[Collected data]
⁂

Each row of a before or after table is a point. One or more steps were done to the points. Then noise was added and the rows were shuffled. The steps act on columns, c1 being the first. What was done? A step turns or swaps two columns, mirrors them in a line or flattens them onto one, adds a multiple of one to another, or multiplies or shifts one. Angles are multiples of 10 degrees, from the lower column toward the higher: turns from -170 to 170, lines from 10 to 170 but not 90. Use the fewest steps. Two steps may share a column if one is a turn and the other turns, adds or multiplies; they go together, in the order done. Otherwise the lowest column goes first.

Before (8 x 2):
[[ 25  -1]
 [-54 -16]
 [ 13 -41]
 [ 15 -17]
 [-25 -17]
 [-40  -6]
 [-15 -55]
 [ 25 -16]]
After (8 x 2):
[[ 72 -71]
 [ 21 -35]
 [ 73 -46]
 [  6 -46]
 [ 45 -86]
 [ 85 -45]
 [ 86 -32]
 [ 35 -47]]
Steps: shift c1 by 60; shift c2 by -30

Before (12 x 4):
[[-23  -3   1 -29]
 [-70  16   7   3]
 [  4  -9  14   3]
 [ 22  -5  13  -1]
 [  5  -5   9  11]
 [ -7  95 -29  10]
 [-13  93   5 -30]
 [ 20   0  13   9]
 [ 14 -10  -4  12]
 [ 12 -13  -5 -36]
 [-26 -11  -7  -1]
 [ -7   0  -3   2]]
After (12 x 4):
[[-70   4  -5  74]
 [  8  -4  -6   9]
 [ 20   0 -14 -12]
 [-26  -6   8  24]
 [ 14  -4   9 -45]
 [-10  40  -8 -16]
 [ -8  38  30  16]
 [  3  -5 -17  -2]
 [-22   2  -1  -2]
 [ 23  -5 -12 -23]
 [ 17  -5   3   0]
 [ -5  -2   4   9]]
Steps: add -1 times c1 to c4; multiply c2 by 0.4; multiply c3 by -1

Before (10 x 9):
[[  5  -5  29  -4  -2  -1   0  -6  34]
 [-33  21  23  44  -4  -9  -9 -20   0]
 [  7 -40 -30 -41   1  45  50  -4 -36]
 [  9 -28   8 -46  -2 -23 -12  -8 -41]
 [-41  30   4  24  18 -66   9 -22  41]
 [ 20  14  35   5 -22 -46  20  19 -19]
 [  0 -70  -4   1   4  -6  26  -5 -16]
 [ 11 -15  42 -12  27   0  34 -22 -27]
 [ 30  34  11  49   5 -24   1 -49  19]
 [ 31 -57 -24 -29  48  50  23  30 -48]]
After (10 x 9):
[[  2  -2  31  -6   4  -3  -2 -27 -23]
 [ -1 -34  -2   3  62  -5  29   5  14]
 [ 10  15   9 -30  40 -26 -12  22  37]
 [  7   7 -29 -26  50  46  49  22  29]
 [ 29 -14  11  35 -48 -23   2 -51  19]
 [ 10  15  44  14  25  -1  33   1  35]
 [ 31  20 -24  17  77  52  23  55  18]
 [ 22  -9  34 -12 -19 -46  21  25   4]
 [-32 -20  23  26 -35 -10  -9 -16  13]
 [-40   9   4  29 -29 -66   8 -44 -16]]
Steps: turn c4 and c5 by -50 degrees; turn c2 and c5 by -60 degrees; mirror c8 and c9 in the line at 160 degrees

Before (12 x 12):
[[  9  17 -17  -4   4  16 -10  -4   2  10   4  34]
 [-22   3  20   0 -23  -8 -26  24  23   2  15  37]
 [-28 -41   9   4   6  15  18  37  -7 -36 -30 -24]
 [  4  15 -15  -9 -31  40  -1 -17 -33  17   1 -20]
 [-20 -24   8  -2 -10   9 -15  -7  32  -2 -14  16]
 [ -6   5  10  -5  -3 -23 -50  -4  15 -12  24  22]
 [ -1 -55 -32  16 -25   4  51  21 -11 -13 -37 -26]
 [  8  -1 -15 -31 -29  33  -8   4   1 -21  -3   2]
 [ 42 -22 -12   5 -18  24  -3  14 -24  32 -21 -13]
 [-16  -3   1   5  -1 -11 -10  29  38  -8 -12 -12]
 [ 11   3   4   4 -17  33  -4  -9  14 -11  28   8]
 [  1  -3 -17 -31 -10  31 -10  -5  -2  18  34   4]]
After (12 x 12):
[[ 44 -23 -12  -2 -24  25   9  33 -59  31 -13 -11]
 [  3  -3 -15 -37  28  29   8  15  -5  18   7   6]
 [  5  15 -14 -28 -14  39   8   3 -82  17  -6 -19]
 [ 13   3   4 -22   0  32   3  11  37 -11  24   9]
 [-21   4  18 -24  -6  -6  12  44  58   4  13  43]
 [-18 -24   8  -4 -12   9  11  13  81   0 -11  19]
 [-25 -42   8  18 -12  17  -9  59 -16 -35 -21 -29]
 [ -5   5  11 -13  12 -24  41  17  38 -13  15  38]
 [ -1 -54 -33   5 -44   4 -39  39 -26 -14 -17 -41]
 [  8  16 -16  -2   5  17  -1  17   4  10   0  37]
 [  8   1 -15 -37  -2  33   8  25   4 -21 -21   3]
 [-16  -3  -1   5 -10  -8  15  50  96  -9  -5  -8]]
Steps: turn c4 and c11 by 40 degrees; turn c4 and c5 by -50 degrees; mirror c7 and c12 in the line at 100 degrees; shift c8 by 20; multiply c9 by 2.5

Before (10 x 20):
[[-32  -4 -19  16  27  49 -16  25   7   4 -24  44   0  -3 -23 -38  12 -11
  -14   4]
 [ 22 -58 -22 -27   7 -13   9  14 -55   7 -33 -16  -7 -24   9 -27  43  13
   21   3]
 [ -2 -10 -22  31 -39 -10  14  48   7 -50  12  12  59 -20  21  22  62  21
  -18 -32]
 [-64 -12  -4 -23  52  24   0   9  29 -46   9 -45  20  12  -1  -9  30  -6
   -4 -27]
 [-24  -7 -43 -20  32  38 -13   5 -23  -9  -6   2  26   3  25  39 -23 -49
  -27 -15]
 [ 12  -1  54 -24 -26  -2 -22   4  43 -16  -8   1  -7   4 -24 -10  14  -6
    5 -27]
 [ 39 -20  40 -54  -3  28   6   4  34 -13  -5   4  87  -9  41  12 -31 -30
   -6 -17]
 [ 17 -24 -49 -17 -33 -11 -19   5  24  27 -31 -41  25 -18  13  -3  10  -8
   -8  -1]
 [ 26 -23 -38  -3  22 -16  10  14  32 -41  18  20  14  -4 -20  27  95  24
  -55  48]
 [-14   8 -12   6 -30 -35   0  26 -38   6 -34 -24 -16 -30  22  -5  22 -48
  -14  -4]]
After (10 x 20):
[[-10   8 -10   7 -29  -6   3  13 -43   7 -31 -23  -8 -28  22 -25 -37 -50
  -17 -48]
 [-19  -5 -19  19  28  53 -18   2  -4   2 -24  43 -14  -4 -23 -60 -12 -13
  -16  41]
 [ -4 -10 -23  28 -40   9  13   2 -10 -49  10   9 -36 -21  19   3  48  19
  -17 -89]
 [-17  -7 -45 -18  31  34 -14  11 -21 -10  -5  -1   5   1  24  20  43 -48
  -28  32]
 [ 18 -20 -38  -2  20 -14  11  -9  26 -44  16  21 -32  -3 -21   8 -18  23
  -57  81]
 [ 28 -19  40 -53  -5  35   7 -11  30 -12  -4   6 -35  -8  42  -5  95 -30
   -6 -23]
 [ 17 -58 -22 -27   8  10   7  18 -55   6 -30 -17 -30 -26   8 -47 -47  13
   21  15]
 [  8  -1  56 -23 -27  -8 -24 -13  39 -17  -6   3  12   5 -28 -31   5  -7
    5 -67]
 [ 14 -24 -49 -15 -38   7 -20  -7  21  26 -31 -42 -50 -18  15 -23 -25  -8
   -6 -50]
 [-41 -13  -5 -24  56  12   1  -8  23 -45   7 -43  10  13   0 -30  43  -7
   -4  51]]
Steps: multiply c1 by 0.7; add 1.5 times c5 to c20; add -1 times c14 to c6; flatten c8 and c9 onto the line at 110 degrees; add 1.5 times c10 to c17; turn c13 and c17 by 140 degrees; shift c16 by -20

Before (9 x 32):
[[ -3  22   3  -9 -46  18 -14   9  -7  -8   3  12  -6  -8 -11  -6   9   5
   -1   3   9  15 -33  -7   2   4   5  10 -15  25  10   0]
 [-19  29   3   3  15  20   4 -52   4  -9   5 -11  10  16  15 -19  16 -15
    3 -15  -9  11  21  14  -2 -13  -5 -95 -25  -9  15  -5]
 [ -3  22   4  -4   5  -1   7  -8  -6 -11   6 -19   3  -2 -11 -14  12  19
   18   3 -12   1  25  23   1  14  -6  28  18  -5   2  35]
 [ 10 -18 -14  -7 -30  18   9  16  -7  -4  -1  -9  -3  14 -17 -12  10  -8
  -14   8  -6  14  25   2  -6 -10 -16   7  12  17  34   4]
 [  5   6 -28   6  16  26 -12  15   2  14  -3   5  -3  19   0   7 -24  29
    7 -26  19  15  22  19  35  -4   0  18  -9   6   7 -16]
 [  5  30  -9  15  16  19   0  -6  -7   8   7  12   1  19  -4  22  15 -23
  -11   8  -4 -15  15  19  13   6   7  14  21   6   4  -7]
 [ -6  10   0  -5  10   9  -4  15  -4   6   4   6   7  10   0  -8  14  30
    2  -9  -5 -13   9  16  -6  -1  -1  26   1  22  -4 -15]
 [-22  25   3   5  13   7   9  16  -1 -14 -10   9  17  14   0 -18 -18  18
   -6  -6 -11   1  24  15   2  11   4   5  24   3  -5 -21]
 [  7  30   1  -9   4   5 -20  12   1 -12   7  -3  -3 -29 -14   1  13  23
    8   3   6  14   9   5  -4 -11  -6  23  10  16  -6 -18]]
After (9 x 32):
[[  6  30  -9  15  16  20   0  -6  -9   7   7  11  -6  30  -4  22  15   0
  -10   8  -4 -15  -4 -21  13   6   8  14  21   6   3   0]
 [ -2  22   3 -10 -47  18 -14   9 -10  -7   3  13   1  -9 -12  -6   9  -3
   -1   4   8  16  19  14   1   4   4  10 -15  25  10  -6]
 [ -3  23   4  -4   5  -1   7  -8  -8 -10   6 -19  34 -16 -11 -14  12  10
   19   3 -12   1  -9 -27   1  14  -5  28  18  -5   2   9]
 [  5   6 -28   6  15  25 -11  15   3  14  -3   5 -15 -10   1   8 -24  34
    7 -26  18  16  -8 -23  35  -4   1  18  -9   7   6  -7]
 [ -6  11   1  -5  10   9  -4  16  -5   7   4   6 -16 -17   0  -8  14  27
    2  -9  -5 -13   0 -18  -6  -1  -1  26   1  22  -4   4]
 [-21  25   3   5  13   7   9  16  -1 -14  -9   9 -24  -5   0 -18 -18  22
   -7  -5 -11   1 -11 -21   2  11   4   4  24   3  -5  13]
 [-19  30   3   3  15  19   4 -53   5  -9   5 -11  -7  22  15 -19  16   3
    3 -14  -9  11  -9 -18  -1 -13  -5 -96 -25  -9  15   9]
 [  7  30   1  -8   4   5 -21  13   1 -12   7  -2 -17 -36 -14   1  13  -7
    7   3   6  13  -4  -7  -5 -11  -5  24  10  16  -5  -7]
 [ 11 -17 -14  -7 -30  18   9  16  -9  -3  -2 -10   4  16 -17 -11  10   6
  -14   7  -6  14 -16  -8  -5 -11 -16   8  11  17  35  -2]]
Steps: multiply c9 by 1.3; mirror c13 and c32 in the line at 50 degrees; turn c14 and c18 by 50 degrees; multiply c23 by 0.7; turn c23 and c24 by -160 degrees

⁂

Read the entries above and find each line holding the word "times". Copy it out.

- OUTPUT BELOW -
Steps: add -1 times c1 to c4; multiply c2 by 0.4; multiply c3 by -1
Steps: multiply c1 by 0.7; add 1.5 times c5 to c20; add -1 times c14 to c6; flatten c8 and c9 onto the line at 110 degrees; add 1.5 times c10 to c17; turn c13 and c17 by 140 degrees; shift c16 by -20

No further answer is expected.